EXERCISE INSTRUCTIONS:
From the listing below, copy only the lines from the line that contains "Rows are points. Any" to the line that contains "[ 79 147 106] => outside (3)", counting those two lines as part of the copy.

DATA SUPPLIED:
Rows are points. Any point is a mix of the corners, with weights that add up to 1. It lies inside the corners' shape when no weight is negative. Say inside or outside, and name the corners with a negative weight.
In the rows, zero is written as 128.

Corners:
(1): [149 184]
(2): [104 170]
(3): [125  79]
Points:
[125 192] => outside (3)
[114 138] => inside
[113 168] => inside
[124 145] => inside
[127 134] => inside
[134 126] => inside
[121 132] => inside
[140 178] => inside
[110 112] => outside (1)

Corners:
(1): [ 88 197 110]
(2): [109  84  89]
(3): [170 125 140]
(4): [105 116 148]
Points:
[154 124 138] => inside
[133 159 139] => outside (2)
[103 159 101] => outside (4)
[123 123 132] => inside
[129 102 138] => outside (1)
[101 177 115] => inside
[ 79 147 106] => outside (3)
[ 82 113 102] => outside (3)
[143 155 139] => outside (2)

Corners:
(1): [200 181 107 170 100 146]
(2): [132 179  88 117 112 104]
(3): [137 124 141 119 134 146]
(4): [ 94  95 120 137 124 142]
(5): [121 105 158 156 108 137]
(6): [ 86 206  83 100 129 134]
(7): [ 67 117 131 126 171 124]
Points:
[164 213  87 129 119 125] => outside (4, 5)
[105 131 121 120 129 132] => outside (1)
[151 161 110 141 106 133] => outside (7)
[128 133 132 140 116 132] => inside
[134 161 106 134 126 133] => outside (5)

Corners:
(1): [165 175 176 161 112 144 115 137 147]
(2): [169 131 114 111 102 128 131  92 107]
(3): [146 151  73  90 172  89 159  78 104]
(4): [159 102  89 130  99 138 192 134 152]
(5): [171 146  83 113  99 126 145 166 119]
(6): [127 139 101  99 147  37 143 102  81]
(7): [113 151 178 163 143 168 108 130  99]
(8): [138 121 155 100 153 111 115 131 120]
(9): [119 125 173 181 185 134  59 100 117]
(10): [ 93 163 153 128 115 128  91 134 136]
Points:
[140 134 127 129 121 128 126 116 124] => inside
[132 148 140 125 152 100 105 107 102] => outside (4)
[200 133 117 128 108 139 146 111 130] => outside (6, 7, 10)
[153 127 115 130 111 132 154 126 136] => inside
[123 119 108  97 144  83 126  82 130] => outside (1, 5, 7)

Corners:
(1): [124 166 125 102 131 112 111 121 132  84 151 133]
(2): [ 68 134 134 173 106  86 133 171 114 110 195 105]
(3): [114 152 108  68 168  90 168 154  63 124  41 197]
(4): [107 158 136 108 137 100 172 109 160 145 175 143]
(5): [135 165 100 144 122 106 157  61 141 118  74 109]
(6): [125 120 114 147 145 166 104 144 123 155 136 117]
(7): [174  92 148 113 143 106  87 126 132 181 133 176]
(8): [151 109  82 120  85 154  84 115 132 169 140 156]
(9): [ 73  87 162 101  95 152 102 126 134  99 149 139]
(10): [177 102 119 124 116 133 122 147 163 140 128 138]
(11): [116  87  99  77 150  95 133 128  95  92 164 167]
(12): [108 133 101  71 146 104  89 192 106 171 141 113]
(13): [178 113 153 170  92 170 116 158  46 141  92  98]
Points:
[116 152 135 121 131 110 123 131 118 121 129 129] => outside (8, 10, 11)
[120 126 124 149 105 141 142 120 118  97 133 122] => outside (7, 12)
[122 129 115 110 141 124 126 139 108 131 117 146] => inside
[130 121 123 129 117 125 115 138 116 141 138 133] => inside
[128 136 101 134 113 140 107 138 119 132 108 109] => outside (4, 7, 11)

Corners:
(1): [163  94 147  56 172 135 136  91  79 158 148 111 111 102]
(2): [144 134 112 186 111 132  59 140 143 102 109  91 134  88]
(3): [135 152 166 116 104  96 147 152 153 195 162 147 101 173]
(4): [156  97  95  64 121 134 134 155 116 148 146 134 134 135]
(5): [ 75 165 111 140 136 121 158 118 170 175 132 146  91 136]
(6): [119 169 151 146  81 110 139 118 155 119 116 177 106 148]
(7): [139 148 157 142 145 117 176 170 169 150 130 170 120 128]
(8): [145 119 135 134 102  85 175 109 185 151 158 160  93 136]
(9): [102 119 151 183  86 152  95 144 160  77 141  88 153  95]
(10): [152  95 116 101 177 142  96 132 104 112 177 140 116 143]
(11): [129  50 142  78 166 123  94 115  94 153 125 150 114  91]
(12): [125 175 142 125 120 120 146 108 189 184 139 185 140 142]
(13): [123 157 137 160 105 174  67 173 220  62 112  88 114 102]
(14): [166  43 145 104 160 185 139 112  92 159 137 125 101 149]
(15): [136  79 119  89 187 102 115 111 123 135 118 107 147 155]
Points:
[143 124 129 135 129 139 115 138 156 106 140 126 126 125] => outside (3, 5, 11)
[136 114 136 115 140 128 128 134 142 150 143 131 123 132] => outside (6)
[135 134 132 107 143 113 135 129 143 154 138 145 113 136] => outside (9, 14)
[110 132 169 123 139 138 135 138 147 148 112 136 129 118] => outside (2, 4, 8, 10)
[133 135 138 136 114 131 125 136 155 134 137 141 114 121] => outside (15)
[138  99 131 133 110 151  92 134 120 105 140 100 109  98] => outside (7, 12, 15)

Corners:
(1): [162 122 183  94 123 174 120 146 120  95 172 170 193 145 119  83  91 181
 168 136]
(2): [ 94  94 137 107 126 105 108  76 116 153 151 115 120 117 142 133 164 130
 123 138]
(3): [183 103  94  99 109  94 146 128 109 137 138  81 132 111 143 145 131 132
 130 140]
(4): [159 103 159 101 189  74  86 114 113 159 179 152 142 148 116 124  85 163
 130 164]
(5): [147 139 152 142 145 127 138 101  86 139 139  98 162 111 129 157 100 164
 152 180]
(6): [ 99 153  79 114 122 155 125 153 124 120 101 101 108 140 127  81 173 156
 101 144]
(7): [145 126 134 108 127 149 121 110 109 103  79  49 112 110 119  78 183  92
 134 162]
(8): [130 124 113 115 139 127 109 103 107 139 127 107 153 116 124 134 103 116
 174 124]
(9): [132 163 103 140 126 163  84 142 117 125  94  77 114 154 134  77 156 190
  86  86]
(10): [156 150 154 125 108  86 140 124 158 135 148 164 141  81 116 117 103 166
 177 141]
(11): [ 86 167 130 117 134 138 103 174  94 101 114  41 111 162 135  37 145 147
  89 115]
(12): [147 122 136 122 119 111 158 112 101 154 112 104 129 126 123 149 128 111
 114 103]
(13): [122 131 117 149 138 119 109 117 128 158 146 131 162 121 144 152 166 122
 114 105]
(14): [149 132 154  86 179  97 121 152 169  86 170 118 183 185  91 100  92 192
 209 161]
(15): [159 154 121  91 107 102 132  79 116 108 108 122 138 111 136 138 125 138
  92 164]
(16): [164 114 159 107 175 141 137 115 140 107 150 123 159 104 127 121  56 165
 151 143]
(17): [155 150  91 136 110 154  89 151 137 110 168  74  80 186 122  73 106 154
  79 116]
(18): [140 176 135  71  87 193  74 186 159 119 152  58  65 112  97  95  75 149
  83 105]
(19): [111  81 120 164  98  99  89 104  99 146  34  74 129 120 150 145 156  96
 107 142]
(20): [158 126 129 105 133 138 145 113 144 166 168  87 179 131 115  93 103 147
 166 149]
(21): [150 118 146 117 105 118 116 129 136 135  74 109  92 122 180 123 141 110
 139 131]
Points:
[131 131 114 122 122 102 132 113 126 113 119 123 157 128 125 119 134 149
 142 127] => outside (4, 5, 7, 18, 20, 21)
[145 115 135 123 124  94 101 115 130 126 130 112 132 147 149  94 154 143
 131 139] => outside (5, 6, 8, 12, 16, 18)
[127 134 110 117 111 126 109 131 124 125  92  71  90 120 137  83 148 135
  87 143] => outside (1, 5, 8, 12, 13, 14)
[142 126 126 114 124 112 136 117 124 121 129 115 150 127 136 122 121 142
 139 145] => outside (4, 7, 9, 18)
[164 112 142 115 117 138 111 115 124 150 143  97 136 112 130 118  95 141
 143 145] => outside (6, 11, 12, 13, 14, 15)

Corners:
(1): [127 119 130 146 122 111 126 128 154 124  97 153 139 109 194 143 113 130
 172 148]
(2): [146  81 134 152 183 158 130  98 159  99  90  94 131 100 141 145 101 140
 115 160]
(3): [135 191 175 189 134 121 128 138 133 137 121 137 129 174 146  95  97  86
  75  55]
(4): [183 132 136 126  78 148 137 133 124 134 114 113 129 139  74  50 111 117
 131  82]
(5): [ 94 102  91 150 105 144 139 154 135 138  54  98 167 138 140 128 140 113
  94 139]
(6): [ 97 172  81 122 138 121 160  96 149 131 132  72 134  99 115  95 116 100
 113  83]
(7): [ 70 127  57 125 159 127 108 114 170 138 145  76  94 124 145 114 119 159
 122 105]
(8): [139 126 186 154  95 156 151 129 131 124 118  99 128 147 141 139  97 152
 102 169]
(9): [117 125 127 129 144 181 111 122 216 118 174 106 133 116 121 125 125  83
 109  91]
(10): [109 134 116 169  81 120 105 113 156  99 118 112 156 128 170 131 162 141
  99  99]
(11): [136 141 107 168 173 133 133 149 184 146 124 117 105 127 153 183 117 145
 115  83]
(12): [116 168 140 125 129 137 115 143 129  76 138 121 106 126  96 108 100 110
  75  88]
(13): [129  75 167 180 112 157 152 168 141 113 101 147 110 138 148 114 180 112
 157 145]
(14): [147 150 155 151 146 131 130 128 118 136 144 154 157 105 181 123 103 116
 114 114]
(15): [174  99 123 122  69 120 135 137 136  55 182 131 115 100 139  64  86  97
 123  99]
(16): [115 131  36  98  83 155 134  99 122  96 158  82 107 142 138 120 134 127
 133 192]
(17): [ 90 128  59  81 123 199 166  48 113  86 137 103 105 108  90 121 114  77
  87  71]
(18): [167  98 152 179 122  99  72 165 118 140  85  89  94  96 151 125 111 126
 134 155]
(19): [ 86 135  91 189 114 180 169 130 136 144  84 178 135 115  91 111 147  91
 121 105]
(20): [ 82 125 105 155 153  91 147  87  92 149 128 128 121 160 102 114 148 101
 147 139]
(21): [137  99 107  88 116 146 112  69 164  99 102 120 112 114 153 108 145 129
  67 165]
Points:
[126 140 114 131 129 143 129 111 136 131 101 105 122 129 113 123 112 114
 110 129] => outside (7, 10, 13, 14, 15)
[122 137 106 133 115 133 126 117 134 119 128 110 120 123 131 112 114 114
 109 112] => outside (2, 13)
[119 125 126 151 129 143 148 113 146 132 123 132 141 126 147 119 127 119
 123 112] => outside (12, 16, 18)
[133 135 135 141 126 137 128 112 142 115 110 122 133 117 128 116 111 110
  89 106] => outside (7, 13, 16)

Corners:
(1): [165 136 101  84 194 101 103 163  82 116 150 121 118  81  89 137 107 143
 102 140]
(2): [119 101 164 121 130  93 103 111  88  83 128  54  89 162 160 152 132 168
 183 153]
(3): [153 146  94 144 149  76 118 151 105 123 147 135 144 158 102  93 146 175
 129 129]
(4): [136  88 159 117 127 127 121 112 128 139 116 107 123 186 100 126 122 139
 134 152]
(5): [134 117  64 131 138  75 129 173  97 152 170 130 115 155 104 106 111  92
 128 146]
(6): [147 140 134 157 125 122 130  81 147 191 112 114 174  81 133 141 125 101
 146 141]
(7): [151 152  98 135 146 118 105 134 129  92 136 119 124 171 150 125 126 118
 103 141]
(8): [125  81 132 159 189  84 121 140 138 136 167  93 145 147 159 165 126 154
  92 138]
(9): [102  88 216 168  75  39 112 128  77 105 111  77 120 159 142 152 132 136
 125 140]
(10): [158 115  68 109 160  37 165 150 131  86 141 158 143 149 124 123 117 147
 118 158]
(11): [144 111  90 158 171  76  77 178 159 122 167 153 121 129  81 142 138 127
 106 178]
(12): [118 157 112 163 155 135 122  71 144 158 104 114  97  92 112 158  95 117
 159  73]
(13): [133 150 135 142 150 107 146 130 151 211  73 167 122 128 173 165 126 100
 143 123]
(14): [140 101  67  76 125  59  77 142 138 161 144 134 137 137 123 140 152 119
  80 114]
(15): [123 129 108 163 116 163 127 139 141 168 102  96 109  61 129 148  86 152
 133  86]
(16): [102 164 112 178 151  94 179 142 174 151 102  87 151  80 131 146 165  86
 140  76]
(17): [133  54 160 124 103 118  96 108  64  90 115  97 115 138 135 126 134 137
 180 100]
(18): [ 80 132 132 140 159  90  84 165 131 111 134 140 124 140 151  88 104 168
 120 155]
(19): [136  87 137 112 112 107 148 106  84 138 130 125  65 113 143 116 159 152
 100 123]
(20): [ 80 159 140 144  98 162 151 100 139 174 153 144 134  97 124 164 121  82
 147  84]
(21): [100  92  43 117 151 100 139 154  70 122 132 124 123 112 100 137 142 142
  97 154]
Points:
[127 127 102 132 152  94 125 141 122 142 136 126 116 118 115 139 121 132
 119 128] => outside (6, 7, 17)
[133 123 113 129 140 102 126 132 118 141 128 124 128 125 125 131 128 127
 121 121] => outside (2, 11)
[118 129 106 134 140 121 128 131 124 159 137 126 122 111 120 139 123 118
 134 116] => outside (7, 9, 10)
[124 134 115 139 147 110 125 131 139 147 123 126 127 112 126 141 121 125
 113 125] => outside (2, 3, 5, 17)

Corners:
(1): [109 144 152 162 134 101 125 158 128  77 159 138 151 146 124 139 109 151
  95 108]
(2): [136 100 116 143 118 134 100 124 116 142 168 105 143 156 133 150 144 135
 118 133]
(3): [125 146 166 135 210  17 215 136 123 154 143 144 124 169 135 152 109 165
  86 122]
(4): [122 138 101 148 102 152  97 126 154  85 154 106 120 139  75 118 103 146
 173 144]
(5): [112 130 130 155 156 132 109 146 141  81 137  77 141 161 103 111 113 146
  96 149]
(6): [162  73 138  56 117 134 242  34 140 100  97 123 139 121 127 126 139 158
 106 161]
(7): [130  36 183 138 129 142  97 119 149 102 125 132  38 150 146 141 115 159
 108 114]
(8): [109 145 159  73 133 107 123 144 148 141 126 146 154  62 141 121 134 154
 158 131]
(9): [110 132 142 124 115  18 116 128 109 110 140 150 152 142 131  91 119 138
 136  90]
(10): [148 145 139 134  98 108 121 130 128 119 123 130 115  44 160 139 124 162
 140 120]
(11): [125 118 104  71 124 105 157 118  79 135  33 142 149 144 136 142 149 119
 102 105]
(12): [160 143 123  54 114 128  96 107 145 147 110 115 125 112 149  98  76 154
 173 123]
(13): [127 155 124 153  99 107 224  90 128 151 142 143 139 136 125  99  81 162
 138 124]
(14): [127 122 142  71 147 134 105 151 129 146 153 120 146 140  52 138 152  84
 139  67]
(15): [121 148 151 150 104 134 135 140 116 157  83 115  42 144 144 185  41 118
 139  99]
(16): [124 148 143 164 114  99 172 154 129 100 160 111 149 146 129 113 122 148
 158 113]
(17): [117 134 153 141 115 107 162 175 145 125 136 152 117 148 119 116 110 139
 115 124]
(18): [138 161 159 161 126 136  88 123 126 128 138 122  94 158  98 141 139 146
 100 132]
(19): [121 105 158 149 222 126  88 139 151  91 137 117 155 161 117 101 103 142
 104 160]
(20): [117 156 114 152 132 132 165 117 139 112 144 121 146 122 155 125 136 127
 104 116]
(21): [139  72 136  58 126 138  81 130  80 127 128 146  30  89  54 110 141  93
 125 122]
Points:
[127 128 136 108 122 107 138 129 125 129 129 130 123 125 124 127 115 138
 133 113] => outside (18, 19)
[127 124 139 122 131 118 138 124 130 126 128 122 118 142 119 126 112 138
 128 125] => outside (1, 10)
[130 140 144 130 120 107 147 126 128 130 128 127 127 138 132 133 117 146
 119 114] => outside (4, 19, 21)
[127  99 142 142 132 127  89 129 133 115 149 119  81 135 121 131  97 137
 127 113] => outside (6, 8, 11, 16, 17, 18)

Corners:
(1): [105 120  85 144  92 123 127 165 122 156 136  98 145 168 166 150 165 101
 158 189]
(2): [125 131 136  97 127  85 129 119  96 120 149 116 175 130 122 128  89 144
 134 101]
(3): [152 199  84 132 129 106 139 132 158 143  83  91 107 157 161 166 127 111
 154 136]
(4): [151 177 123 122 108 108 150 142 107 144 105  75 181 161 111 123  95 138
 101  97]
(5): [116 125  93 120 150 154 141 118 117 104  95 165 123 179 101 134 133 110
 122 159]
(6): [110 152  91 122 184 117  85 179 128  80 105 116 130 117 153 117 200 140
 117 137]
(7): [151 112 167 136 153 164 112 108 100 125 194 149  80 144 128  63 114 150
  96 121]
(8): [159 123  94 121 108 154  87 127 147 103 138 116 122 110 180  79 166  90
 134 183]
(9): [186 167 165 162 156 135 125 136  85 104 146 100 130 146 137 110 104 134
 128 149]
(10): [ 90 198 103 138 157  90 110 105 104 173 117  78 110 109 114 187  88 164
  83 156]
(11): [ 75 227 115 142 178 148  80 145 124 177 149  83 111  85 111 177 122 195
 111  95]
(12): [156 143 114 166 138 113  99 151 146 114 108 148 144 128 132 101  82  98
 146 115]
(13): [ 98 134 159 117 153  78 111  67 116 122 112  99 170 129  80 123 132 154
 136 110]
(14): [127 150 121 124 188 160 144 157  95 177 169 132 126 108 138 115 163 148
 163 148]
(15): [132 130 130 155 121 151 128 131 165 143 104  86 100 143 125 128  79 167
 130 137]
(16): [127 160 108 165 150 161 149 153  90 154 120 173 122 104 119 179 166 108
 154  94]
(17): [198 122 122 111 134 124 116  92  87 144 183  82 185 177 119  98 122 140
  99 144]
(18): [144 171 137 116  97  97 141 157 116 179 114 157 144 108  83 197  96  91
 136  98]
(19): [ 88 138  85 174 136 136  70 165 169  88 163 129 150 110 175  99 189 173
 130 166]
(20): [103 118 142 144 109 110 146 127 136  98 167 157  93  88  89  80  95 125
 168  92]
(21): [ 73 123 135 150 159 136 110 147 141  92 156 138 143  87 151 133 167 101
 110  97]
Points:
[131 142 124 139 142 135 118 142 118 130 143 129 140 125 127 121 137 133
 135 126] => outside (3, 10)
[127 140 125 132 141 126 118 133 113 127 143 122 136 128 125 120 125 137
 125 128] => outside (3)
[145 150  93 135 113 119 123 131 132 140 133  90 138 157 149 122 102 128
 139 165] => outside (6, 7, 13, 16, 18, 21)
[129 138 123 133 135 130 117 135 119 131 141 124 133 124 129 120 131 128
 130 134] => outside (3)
---
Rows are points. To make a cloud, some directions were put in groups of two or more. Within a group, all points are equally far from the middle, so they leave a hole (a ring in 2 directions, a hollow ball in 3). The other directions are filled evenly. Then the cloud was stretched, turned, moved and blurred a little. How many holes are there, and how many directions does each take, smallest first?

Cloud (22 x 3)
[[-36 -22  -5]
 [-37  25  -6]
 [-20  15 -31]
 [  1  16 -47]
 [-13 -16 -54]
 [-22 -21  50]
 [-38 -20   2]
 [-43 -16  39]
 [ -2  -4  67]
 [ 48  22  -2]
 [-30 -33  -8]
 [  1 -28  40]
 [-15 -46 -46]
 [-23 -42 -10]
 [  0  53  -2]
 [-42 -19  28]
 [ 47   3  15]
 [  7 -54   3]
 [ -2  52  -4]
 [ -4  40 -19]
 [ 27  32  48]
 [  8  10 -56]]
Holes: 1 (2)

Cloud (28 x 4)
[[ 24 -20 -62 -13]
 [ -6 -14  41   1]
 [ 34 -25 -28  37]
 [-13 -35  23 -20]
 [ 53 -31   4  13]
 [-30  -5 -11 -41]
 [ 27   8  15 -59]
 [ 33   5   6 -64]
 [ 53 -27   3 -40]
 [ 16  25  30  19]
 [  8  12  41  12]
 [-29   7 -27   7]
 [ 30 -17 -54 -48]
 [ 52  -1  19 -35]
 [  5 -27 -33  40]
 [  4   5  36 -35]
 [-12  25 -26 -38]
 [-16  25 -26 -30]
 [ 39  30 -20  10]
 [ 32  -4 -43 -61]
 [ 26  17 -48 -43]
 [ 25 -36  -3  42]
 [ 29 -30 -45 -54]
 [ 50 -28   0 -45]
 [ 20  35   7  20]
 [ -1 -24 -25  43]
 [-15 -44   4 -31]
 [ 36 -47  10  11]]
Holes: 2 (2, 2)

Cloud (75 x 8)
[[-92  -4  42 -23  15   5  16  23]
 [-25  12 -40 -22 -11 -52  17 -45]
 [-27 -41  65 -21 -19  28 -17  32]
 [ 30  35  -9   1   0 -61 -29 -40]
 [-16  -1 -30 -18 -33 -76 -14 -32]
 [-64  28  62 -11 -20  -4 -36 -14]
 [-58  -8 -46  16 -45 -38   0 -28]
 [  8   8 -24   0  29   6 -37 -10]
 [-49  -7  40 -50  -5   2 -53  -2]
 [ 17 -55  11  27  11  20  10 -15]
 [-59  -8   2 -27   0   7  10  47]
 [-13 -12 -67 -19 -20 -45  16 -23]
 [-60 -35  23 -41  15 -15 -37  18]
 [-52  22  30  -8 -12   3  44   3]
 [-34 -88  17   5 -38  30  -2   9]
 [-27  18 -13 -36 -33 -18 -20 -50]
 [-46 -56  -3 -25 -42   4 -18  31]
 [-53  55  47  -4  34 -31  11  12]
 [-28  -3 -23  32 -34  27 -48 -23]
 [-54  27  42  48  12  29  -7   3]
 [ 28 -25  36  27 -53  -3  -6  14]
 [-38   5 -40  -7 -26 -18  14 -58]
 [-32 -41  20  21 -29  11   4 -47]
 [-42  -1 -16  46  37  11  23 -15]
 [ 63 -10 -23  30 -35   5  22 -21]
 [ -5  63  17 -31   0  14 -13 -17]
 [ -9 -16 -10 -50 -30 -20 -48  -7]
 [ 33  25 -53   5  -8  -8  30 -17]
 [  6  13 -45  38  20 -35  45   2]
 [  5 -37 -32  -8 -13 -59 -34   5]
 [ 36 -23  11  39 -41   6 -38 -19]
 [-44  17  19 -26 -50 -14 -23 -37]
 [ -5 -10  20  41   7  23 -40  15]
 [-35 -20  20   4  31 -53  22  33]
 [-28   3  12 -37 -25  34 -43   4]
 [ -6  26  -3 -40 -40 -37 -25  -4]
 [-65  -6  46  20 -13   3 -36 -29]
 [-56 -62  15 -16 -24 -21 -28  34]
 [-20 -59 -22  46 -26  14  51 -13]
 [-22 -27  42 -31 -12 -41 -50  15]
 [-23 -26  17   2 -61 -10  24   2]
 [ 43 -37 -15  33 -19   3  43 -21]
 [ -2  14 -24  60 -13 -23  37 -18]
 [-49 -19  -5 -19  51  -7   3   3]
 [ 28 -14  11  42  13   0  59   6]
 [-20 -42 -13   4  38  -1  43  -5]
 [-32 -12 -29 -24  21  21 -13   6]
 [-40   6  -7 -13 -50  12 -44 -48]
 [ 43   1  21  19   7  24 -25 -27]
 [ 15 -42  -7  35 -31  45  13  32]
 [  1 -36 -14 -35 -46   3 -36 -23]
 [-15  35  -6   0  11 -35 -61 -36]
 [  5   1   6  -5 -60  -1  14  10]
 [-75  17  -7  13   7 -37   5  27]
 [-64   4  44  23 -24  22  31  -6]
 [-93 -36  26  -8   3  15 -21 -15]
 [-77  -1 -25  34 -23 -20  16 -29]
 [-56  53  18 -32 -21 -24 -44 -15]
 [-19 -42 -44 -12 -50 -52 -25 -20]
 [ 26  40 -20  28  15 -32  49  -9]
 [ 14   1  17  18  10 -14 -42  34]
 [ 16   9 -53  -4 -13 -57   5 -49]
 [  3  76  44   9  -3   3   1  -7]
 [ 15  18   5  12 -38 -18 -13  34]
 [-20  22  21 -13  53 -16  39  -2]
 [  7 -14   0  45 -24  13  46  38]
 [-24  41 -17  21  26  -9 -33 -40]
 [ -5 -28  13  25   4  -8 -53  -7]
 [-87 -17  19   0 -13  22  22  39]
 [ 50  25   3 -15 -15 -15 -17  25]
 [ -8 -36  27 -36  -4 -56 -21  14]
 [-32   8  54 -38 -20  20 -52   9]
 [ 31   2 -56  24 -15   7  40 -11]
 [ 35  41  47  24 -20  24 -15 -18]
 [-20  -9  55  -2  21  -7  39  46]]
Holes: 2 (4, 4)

TASK RESPONSE:
Rows are points. Any point is a mix of the corners, with weights that add up to 1. It lies inside the corners' shape when no weight is negative. Say inside or outside, and name the corners with a negative weight.
In the rows, zero is written as 128.

Corners:
(1): [149 184]
(2): [104 170]
(3): [125  79]
Points:
[125 192] => outside (3)
[114 138] => inside
[113 168] => inside
[124 145] => inside
[127 134] => inside
[134 126] => inside
[121 132] => inside
[140 178] => inside
[110 112] => outside (1)

Corners:
(1): [ 88 197 110]
(2): [109  84  89]
(3): [170 125 140]
(4): [105 116 148]
Points:
[154 124 138] => inside
[133 159 139] => outside (2)
[103 159 101] => outside (4)
[123 123 132] => inside
[129 102 138] => outside (1)
[101 177 115] => inside
[ 79 147 106] => outside (3)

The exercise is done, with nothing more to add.